Emit an exact copy of the lines running from the start of the records to the line containing "ids = ['ΘΛΦβγημπτψ'.index(c)", both included.

▬▬▬▬▬▬▬▬▬▬

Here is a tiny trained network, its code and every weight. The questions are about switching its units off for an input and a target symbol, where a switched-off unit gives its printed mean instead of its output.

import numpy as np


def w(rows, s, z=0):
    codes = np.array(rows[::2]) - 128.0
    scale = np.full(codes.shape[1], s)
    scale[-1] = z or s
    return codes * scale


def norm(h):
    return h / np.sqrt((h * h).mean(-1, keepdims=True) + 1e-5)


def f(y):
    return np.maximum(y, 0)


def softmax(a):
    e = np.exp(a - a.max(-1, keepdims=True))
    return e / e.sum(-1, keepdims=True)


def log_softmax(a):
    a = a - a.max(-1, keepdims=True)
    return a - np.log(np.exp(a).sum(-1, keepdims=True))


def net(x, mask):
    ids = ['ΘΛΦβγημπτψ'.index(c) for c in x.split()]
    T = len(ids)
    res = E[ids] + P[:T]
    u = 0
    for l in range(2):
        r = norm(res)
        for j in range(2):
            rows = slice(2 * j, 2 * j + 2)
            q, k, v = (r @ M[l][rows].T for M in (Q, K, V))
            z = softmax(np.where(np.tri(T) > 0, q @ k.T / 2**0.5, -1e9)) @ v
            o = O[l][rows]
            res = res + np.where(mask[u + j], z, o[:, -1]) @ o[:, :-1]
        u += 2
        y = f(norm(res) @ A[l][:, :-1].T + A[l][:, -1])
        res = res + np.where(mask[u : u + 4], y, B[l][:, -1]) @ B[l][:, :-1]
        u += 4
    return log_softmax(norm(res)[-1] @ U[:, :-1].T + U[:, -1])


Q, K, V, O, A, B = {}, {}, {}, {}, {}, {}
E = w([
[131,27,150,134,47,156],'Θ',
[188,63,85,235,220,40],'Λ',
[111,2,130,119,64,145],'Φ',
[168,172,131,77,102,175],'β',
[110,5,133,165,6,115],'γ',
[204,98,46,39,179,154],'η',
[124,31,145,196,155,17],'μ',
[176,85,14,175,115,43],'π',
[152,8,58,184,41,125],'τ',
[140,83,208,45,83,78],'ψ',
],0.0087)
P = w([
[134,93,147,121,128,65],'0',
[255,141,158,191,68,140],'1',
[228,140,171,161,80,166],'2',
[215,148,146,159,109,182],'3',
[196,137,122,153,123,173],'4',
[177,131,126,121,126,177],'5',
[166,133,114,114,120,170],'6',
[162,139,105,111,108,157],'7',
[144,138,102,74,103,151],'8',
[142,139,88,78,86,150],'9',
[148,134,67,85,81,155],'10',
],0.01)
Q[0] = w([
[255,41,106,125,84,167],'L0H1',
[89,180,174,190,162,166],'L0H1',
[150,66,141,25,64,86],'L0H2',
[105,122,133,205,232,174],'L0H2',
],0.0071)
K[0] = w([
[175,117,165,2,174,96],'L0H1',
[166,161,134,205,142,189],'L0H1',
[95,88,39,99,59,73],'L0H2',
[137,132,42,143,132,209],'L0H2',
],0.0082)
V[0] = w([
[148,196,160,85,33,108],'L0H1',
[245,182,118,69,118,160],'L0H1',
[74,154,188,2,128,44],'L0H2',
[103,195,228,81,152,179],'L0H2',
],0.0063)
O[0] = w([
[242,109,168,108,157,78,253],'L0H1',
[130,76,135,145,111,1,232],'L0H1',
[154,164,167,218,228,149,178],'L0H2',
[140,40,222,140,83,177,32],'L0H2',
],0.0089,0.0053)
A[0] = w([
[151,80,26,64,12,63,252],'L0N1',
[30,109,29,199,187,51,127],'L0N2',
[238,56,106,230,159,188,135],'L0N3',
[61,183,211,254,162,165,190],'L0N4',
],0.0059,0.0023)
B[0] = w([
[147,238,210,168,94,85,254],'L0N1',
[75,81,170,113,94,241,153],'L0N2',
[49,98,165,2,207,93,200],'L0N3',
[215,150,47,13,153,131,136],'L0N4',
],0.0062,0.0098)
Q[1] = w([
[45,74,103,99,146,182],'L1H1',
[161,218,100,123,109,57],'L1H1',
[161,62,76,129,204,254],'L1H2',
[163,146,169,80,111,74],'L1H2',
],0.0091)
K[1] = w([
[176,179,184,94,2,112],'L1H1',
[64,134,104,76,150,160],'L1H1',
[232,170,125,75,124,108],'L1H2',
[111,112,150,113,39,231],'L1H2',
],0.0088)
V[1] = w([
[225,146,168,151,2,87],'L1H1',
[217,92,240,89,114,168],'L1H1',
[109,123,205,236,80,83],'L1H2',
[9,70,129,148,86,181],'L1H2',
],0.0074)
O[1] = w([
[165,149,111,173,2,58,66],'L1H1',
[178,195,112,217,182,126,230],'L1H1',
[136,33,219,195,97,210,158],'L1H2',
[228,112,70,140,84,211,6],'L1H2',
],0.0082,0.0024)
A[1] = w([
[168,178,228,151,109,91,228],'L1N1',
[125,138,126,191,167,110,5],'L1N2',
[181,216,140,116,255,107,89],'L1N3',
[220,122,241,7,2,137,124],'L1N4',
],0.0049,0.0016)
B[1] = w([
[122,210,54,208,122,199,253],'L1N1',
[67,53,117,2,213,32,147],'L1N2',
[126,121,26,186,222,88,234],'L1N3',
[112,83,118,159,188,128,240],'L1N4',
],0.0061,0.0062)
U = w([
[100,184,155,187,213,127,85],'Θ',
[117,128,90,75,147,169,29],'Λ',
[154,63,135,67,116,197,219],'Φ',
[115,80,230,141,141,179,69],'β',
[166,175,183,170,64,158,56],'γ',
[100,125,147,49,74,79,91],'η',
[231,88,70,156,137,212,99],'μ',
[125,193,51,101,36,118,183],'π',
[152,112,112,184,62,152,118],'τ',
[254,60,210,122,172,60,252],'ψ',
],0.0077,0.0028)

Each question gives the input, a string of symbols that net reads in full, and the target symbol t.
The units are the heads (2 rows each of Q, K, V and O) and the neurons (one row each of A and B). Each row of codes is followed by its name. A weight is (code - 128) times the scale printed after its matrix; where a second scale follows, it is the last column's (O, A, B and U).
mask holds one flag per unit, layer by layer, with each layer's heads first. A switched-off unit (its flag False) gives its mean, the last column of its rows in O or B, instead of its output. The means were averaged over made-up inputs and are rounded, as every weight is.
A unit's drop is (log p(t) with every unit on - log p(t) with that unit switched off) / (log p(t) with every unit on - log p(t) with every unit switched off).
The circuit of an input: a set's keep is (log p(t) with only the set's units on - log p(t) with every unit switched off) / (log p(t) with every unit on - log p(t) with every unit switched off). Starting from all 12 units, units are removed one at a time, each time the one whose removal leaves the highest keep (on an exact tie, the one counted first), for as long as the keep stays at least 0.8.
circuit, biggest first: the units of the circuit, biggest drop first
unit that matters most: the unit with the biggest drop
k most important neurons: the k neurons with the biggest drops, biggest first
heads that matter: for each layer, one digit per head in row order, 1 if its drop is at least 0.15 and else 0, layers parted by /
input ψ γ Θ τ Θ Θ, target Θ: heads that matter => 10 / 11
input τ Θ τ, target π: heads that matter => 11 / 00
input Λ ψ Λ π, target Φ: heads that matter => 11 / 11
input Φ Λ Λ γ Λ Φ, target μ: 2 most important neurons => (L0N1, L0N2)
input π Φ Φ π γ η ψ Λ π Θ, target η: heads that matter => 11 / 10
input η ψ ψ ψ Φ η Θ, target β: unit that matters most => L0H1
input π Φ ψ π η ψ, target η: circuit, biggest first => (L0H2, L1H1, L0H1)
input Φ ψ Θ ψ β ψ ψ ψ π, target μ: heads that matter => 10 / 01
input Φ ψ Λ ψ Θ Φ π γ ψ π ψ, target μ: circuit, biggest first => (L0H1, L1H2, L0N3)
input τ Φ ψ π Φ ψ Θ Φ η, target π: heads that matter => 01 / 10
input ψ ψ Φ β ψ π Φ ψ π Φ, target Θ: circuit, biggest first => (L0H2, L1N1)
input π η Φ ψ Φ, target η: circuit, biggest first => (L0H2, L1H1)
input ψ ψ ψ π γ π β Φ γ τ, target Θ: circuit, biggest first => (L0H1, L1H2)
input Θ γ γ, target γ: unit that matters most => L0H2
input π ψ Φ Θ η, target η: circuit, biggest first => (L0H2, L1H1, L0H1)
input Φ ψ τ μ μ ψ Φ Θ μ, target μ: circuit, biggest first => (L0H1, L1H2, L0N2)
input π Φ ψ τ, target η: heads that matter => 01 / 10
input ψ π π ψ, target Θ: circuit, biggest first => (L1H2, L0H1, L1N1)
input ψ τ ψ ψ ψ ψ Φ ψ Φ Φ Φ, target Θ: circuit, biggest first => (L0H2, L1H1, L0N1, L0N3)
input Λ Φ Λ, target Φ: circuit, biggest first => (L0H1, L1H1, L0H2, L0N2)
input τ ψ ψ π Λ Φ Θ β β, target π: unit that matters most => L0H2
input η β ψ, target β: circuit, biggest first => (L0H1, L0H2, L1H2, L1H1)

▬▬▬▬▬▬▬▬▬▬

** Solved exercise **
Here is a tiny trained network, its code and every weight. The questions are about switching its units off for an input and a target symbol, where a switched-off unit gives its printed mean instead of its output.

import numpy as np


def w(rows, s, z=0):
    codes = np.array(rows[::2]) - 128.0
    scale = np.full(codes.shape[1], s)
    scale[-1] = z or s
    return codes * scale


def norm(h):
    return h / np.sqrt((h * h).mean(-1, keepdims=True) + 1e-5)


def f(y):
    return np.maximum(y, 0)


def softmax(a):
    e = np.exp(a - a.max(-1, keepdims=True))
    return e / e.sum(-1, keepdims=True)


def log_softmax(a):
    a = a - a.max(-1, keepdims=True)
    return a - np.log(np.exp(a).sum(-1, keepdims=True))


def net(x, mask):
    ids = ['ΘΛΦβγημπτψ'.index(c) for c in x.split()]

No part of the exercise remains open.